HOW TO COMPLETE THIS TASK:
How many lines in the records below contain the word "keepdims"? State only that number.

Stored items

= = = = =

Below are the code and all the weights of a small trained network. Each question names an input and a target symbol and asks about switching units off, where a switched-off unit gives its printed mean instead of its output.

import numpy as np


def w(rows, s, z=0):
    codes = np.array(rows[::2]) - 128.0
    scale = np.full(codes.shape[1], s)
    scale[-1] = z or s
    return codes * scale


def f(y):
    return np.maximum(y, 0)


def softmax(a):
    e = np.exp(a - a.max(-1, keepdims=True))
    return e / e.sum(-1, keepdims=True)


def log_softmax(a):
    a = a - a.max(-1, keepdims=True)
    return a - np.log(np.exp(a).sum(-1, keepdims=True))


def net(x, mask):
    ids = ['Ψβδζηλμξστ'.index(c) for c in x.split()]
    T = len(ids)
    res = E[ids] + P[:T]
    u = 0
    for l in range(3):
        r = res
        for j in range(3):
            rows = slice(2 * j, 2 * j + 2)
            q, k, v = (r @ M[l][rows].T for M in (Q, K, V))
            z = softmax(np.where(np.tri(T) > 0, q @ k.T / 2**0.5, -1e9)) @ v
            o = O[l][rows]
            res = res + np.where(mask[u + j], z, o[:, -1]) @ o[:, :-1]
        u += 3
        y = f(res @ A[l][:, :-1].T + A[l][:, -1])
        res = res + np.where(mask[u : u + 8], y, B[l][:, -1]) @ B[l][:, :-1]
        u += 8
    return log_softmax(res[-1] @ U[:, :-1].T + U[:, -1])


Q, K, V, O, A, B = {}, {}, {}, {}, {}, {}
E = w([
[204,117,175],'Ψ',
[221,79,94],'β',
[194,176,185],'δ',
[106,173,64],'ζ',
[156,200,161],'η',
[117,253,146],'λ',
[70,107,218],'μ',
[92,114,99],'ξ',
[200,113,171],'σ',
[105,68,81],'τ',
],0.023)
P = w([
[244,201,178],'0',
[193,182,169],'1',
[167,173,162],'2',
[141,168,164],'3',
[119,168,162],'4',
[100,161,156],'5',
[88,164,151],'6',
[68,164,143],'7',
[55,163,147],'8',
[44,165,134],'9',
[35,161,141],'10',
[22,165,140],'11',
[15,163,140],'12',
[2,161,140],'13',
],0.0068)
Q[0] = w([
[98,169,166],'0.h1',
[116,56,147],'0.h1',
[125,45,138],'0.h2',
[213,102,249],'0.h2',
[144,221,119],'0.h3',
[112,100,81],'0.h3',
],0.016)
K[0] = w([
[187,62,178],'0.h1',
[109,4,63],'0.h1',
[154,64,76],'0.h2',
[200,47,205],'0.h2',
[56,108,196],'0.h3',
[137,79,109],'0.h3',
],0.013)
V[0] = w([
[64,147,133],'0.h1',
[145,133,86],'0.h1',
[128,69,206],'0.h2',
[112,50,76],'0.h2',
[2,124,212],'0.h3',
[121,142,127],'0.h3',
],0.0074)
O[0] = w([
[107,95,143,116],'0.h1',
[123,125,44,120],'0.h1',
[182,197,253,4],'0.h2',
[207,37,222,8],'0.h2',
[214,228,47,216],'0.h3',
[163,117,121,140],'0.h3',
],0.0044,0.0043)
A[0] = w([
[127,127,125,95],'0.n1',
[71,163,125,255],'0.n2',
[79,4,110,90],'0.n3',
[183,143,182,71],'0.n4',
[98,149,122,97],'0.n5',
[44,70,140,16],'0.n6',
[132,144,118,102],'0.n7',
[70,147,139,42],'0.n8',
],0.015,0.0077)
B[0] = w([
[131,115,134,128],'0.n1',
[75,55,159,251],'0.n2',
[92,254,187,171],'0.n3',
[106,69,44,154],'0.n4',
[160,181,182,161],'0.n5',
[207,46,39,161],'0.n6',
[128,166,163,146],'0.n7',
[192,213,135,150],'0.n8',
],0.0068,0.016)
Q[1] = w([
[172,190,70],'1.h1',
[11,176,152],'1.h1',
[185,177,28],'1.h2',
[198,89,175],'1.h2',
[212,154,144],'1.h3',
[118,215,68],'1.h3',
],0.011)
K[1] = w([
[30,133,142],'1.h1',
[62,197,43],'1.h1',
[103,97,195],'1.h2',
[254,153,139],'1.h2',
[202,115,117],'1.h3',
[109,184,119],'1.h3',
],0.014)
V[1] = w([
[185,132,117],'1.h1',
[170,147,212],'1.h1',
[112,58,104],'1.h2',
[217,200,33],'1.h2',
[207,254,172],'1.h3',
[17,151,107],'1.h3',
],0.0053)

= = = = =

EXERCISE OUTPUT:
4